BEGIN RECORDS TO USE

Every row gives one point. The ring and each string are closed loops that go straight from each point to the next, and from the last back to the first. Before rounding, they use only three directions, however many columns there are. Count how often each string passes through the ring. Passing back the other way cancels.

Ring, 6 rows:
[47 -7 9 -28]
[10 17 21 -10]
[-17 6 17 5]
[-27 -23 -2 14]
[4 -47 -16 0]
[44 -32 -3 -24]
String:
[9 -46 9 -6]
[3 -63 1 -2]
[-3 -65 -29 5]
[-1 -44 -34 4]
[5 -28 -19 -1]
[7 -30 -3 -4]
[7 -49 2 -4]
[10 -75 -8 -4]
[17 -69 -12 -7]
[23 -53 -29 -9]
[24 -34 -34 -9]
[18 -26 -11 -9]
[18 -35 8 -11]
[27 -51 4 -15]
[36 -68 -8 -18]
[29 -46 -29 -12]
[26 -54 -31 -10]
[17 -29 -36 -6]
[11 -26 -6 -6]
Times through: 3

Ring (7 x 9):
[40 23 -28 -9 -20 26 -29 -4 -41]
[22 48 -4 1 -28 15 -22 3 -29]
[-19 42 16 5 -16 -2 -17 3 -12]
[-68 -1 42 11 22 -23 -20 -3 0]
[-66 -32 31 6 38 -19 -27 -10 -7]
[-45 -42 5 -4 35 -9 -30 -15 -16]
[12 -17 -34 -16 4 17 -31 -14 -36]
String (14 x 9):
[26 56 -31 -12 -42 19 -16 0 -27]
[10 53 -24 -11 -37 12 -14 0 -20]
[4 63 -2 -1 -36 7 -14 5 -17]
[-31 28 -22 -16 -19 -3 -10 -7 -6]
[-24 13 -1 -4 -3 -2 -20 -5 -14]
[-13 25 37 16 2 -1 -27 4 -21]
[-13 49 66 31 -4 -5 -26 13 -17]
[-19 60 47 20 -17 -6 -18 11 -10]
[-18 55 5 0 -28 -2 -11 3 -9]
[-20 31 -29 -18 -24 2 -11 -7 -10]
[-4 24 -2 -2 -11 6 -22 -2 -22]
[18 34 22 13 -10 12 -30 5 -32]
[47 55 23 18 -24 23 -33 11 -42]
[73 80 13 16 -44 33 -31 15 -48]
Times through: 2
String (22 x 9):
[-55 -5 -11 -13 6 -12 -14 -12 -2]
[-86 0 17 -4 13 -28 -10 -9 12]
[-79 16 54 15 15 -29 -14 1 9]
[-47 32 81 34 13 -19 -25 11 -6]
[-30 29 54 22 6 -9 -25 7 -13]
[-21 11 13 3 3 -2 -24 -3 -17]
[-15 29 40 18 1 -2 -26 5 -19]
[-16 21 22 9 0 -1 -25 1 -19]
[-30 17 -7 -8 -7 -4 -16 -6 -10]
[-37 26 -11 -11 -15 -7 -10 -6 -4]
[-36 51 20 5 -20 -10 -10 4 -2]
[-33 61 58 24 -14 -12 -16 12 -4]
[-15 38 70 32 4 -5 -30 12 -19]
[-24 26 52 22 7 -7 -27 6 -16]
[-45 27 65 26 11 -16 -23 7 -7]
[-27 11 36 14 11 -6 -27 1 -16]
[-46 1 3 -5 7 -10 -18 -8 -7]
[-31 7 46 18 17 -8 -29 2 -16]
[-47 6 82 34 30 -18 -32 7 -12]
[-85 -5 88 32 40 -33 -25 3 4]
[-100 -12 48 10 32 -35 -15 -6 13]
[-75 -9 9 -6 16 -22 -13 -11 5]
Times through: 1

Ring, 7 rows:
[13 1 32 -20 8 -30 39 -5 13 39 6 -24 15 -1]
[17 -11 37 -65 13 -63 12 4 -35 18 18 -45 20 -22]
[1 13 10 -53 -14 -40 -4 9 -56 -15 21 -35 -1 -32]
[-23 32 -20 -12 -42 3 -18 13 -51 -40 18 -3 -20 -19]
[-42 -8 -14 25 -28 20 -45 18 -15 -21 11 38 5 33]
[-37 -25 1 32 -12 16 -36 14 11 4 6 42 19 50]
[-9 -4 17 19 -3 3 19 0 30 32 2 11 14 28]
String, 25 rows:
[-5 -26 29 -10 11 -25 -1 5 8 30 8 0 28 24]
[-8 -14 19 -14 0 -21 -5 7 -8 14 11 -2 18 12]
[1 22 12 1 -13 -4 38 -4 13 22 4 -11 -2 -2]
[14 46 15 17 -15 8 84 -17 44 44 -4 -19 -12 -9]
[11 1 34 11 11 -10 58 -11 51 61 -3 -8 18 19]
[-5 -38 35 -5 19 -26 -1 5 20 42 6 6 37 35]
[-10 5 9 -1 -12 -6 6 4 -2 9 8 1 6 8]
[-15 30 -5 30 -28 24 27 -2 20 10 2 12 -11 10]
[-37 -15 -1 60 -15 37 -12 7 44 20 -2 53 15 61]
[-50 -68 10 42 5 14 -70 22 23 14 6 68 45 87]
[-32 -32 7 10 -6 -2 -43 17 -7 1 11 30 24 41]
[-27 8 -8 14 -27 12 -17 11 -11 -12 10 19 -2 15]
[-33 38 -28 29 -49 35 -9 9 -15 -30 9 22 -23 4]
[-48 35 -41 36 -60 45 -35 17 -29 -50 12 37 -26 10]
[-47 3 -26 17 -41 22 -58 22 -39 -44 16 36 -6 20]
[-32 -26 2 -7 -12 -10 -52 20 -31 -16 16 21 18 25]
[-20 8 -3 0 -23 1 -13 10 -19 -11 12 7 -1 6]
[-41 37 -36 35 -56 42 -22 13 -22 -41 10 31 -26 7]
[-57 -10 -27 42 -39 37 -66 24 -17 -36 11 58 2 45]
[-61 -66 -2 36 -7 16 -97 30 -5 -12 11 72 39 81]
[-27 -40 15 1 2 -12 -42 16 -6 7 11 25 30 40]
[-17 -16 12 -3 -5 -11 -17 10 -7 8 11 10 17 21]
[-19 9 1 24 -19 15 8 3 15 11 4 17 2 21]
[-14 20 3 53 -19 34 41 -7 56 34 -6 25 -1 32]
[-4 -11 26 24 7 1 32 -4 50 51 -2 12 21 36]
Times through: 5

END RECORDS TO USE
BEGIN RECORDS TO USE

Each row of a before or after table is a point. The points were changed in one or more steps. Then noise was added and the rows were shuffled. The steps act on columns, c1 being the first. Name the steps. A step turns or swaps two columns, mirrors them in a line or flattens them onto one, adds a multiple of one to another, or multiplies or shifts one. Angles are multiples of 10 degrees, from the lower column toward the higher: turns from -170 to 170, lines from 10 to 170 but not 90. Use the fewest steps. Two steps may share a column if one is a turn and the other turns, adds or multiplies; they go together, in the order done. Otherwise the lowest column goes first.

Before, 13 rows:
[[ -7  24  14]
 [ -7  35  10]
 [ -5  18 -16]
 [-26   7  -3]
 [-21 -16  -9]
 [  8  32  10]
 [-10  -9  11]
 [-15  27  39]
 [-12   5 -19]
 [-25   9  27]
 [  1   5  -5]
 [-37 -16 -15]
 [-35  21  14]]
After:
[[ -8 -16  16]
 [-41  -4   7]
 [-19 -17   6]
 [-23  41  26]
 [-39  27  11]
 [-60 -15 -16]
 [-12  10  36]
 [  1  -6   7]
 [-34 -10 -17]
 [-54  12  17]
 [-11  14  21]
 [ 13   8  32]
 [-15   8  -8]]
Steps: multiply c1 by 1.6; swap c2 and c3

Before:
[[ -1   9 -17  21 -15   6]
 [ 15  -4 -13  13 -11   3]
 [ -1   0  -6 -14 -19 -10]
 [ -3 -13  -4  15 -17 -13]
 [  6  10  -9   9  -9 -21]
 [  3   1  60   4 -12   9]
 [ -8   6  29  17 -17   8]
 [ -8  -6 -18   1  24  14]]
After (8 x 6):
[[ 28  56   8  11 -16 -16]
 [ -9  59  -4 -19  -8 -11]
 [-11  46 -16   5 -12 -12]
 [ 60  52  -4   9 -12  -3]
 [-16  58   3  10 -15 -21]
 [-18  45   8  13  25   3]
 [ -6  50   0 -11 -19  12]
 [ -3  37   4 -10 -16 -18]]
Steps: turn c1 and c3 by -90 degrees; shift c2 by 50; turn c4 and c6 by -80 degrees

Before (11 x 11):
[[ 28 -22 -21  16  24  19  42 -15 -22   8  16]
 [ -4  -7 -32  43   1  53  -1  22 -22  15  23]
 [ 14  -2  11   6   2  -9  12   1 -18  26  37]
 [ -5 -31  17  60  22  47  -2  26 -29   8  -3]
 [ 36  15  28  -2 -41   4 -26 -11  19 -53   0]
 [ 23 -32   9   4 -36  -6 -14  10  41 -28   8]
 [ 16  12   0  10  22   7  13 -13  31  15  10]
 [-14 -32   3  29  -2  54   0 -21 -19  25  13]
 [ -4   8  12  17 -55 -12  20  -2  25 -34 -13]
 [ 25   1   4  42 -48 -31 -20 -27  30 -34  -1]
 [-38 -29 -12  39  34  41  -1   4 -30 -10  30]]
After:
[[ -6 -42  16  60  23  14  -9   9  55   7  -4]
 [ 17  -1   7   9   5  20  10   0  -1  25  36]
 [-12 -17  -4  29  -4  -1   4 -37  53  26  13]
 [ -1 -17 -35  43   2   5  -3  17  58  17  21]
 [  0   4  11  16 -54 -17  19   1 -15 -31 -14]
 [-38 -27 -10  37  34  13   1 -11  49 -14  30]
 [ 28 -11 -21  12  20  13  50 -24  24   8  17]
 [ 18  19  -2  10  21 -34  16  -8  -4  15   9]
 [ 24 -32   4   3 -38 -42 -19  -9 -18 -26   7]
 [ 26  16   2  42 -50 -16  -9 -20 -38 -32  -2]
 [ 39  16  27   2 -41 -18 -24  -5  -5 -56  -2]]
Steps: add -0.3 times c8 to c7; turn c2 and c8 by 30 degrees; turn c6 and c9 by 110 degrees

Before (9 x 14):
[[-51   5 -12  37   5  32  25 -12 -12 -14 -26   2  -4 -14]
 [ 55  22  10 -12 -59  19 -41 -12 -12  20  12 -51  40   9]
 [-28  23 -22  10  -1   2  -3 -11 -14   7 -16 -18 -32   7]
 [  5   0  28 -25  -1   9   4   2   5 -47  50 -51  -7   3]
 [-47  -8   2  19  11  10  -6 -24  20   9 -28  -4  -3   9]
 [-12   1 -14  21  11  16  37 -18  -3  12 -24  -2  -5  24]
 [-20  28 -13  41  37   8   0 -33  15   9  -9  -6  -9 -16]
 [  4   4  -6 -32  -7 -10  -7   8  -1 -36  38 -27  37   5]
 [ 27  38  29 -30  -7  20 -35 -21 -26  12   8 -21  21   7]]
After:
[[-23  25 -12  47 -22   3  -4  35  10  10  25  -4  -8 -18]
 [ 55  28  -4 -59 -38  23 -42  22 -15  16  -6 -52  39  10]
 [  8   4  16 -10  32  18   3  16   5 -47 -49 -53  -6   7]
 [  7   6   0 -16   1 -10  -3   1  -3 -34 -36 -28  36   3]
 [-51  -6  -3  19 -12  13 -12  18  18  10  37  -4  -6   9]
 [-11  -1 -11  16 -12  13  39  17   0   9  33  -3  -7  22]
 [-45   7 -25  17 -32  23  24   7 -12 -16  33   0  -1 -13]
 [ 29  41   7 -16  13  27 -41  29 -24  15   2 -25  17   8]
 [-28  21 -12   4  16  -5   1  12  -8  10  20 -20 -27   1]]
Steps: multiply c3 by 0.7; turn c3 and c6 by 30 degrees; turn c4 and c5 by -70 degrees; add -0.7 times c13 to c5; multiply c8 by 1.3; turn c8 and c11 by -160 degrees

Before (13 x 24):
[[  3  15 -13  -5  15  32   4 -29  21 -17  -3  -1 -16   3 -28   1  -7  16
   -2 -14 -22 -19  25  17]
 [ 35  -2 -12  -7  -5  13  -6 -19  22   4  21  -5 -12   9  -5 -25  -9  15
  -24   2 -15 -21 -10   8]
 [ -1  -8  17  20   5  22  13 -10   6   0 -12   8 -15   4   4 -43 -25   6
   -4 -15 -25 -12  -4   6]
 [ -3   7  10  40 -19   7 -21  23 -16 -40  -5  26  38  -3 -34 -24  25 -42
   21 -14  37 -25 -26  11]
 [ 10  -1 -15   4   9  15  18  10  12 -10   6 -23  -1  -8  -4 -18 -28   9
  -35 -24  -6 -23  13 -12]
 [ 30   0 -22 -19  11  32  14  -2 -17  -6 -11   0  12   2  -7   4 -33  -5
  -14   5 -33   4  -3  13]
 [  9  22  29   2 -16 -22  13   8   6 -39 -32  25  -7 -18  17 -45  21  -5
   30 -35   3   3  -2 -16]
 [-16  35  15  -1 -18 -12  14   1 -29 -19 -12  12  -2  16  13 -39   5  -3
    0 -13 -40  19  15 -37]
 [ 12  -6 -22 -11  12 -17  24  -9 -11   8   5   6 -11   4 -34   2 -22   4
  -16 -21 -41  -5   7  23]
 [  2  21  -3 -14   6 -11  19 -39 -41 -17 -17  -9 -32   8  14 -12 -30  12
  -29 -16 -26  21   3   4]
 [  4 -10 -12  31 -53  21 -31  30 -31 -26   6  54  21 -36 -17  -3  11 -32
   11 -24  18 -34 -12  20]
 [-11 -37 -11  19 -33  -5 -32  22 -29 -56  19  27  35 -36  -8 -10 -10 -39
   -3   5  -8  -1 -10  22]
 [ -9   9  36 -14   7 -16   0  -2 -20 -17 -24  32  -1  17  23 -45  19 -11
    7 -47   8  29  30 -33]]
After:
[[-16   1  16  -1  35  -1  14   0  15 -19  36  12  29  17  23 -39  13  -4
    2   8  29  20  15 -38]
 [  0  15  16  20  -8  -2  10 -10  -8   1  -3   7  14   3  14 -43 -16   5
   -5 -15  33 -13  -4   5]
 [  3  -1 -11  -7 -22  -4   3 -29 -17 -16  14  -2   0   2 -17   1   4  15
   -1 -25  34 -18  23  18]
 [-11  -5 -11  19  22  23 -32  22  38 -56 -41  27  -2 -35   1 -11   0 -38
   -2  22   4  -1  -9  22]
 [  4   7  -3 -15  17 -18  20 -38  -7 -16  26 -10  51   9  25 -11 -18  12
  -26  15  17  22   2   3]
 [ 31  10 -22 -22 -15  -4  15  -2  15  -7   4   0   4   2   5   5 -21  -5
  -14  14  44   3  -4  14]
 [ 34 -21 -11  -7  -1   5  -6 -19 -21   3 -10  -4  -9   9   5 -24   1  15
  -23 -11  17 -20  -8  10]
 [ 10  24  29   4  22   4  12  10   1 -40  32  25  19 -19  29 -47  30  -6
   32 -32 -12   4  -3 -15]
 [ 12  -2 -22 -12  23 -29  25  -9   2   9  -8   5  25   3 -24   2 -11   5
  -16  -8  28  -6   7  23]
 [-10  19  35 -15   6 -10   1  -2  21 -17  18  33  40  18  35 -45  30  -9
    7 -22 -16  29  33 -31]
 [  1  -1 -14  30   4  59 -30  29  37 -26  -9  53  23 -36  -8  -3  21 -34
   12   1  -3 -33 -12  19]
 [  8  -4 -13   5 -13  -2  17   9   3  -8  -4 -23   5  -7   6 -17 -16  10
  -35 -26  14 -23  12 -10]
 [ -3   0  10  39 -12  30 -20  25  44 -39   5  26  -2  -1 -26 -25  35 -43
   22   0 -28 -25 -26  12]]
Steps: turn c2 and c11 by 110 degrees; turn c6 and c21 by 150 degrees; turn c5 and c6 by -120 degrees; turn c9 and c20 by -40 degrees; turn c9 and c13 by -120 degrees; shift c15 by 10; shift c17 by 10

END RECORDS TO USE

▶ WHAT THIS TASK INVOLVES: Looking back over the data above, restate word for word the lines that begin at the line with "[47 55 23 18 -24 23 -33 11 -42]" and end at the line with "[-8 -14 19 -14 0 -21 -5 7 -8 14 11 -2 18 12]", inclusive.

▶ WRITTEN SOLUTION:
[47 55 23 18 -24 23 -33 11 -42]
[73 80 13 16 -44 33 -31 15 -48]
Times through: 2
String (22 x 9):
[-55 -5 -11 -13 6 -12 -14 -12 -2]
[-86 0 17 -4 13 -28 -10 -9 12]
[-79 16 54 15 15 -29 -14 1 9]
[-47 32 81 34 13 -19 -25 11 -6]
[-30 29 54 22 6 -9 -25 7 -13]
[-21 11 13 3 3 -2 -24 -3 -17]
[-15 29 40 18 1 -2 -26 5 -19]
[-16 21 22 9 0 -1 -25 1 -19]
[-30 17 -7 -8 -7 -4 -16 -6 -10]
[-37 26 -11 -11 -15 -7 -10 -6 -4]
[-36 51 20 5 -20 -10 -10 4 -2]
[-33 61 58 24 -14 -12 -16 12 -4]
[-15 38 70 32 4 -5 -30 12 -19]
[-24 26 52 22 7 -7 -27 6 -16]
[-45 27 65 26 11 -16 -23 7 -7]
[-27 11 36 14 11 -6 -27 1 -16]
[-46 1 3 -5 7 -10 -18 -8 -7]
[-31 7 46 18 17 -8 -29 2 -16]
[-47 6 82 34 30 -18 -32 7 -12]
[-85 -5 88 32 40 -33 -25 3 4]
[-100 -12 48 10 32 -35 -15 -6 13]
[-75 -9 9 -6 16 -22 -13 -11 5]
Times through: 1

Ring, 7 rows:
[13 1 32 -20 8 -30 39 -5 13 39 6 -24 15 -1]
[17 -11 37 -65 13 -63 12 4 -35 18 18 -45 20 -22]
[1 13 10 -53 -14 -40 -4 9 -56 -15 21 -35 -1 -32]
[-23 32 -20 -12 -42 3 -18 13 -51 -40 18 -3 -20 -19]
[-42 -8 -14 25 -28 20 -45 18 -15 -21 11 38 5 33]
[-37 -25 1 32 -12 16 -36 14 11 4 6 42 19 50]
[-9 -4 17 19 -3 3 19 0 30 32 2 11 14 28]
String, 25 rows:
[-5 -26 29 -10 11 -25 -1 5 8 30 8 0 28 24]
[-8 -14 19 -14 0 -21 -5 7 -8 14 11 -2 18 12]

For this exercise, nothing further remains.